**Input:**
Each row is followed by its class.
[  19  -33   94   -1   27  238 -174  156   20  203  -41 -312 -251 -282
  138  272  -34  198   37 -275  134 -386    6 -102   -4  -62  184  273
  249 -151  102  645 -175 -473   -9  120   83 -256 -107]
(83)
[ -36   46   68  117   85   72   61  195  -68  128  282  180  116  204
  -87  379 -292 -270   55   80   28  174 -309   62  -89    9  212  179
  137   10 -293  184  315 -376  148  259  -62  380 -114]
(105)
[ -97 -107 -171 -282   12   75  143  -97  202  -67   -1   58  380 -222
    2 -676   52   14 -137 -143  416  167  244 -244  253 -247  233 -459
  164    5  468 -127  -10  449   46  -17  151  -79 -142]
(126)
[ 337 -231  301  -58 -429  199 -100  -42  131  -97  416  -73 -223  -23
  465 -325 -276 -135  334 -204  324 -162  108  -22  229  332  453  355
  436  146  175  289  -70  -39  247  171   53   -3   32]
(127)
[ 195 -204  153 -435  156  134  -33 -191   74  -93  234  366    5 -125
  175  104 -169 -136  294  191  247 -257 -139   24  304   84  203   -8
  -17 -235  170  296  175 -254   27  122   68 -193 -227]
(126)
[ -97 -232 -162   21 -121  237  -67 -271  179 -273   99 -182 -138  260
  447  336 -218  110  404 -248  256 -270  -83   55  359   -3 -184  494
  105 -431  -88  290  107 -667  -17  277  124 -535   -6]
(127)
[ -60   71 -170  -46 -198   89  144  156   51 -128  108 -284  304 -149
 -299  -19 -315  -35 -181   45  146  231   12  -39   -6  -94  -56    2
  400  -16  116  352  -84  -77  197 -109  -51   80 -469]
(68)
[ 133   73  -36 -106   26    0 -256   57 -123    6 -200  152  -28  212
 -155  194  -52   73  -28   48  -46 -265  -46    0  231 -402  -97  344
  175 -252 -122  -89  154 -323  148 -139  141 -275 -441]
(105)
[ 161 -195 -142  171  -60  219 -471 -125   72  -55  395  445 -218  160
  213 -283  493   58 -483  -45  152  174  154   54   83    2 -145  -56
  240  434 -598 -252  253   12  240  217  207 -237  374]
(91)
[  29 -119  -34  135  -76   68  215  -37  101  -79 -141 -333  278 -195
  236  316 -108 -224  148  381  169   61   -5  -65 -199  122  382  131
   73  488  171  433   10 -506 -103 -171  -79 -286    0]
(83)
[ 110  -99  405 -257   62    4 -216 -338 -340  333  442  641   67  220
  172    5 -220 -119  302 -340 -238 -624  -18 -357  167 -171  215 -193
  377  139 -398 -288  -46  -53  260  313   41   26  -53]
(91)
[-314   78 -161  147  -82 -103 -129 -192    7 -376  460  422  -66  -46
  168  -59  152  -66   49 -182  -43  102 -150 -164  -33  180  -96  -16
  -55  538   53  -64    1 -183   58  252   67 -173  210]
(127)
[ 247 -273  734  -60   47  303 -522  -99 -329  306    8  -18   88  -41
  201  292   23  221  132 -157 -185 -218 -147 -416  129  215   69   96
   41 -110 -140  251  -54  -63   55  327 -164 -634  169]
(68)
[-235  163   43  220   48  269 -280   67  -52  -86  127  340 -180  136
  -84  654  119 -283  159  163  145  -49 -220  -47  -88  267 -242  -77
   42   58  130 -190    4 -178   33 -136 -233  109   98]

**What this task involves:**
The whole listing needs copying. Write it out exactly.

**Exercise answer:**
Each row is followed by its class.
[  19  -33   94   -1   27  238 -174  156   20  203  -41 -312 -251 -282
  138  272  -34  198   37 -275  134 -386    6 -102   -4  -62  184  273
  249 -151  102  645 -175 -473   -9  120   83 -256 -107]
(83)
[ -36   46   68  117   85   72   61  195  -68  128  282  180  116  204
  -87  379 -292 -270   55   80   28  174 -309   62  -89    9  212  179
  137   10 -293  184  315 -376  148  259  -62  380 -114]
(105)
[ -97 -107 -171 -282   12   75  143  -97  202  -67   -1   58  380 -222
    2 -676   52   14 -137 -143  416  167  244 -244  253 -247  233 -459
  164    5  468 -127  -10  449   46  -17  151  -79 -142]
(126)
[ 337 -231  301  -58 -429  199 -100  -42  131  -97  416  -73 -223  -23
  465 -325 -276 -135  334 -204  324 -162  108  -22  229  332  453  355
  436  146  175  289  -70  -39  247  171   53   -3   32]
(127)
[ 195 -204  153 -435  156  134  -33 -191   74  -93  234  366    5 -125
  175  104 -169 -136  294  191  247 -257 -139   24  304   84  203   -8
  -17 -235  170  296  175 -254   27  122   68 -193 -227]
(126)
[ -97 -232 -162   21 -121  237  -67 -271  179 -273   99 -182 -138  260
  447  336 -218  110  404 -248  256 -270  -83   55  359   -3 -184  494
  105 -431  -88  290  107 -667  -17  277  124 -535   -6]
(127)
[ -60   71 -170  -46 -198   89  144  156   51 -128  108 -284  304 -149
 -299  -19 -315  -35 -181   45  146  231   12  -39   -6  -94  -56    2
  400  -16  116  352  -84  -77  197 -109  -51   80 -469]
(68)
[ 133   73  -36 -106   26    0 -256   57 -123    6 -200  152  -28  212
 -155  194  -52   73  -28   48  -46 -265  -46    0  231 -402  -97  344
  175 -252 -122  -89  154 -323  148 -139  141 -275 -441]
(105)
[ 161 -195 -142  171  -60  219 -471 -125   72  -55  395  445 -218  160
  213 -283  493   58 -483  -45  152  174  154   54   83    2 -145  -56
  240  434 -598 -252  253   12  240  217  207 -237  374]
(91)
[  29 -119  -34  135  -76   68  215  -37  101  -79 -141 -333  278 -195
  236  316 -108 -224  148  381  169   61   -5  -65 -199  122  382  131
   73  488  171  433   10 -506 -103 -171  -79 -286    0]
(83)
[ 110  -99  405 -257   62    4 -216 -338 -340  333  442  641   67  220
  172    5 -220 -119  302 -340 -238 -624  -18 -357  167 -171  215 -193
  377  139 -398 -288  -46  -53  260  313   41   26  -53]
(91)
[-314   78 -161  147  -82 -103 -129 -192    7 -376  460  422  -66  -46
  168  -59  152  -66   49 -182  -43  102 -150 -164  -33  180  -96  -16
  -55  538   53  -64    1 -183   58  252   67 -173  210]
(127)
[ 247 -273  734  -60   47  303 -522  -99 -329  306    8  -18   88  -41
  201  292   23  221  132 -157 -185 -218 -147 -416  129  215   69   96
   41 -110 -140  251  -54  -63   55  327 -164 -634  169]
(68)
[-235  163   43  220   48  269 -280   67  -52  -86  127  340 -180  136
  -84  654  119 -283  159  163  145  -49 -220  -47  -88  267 -242  -77
   42   58  130 -190    4 -178   33 -136 -233  109   98]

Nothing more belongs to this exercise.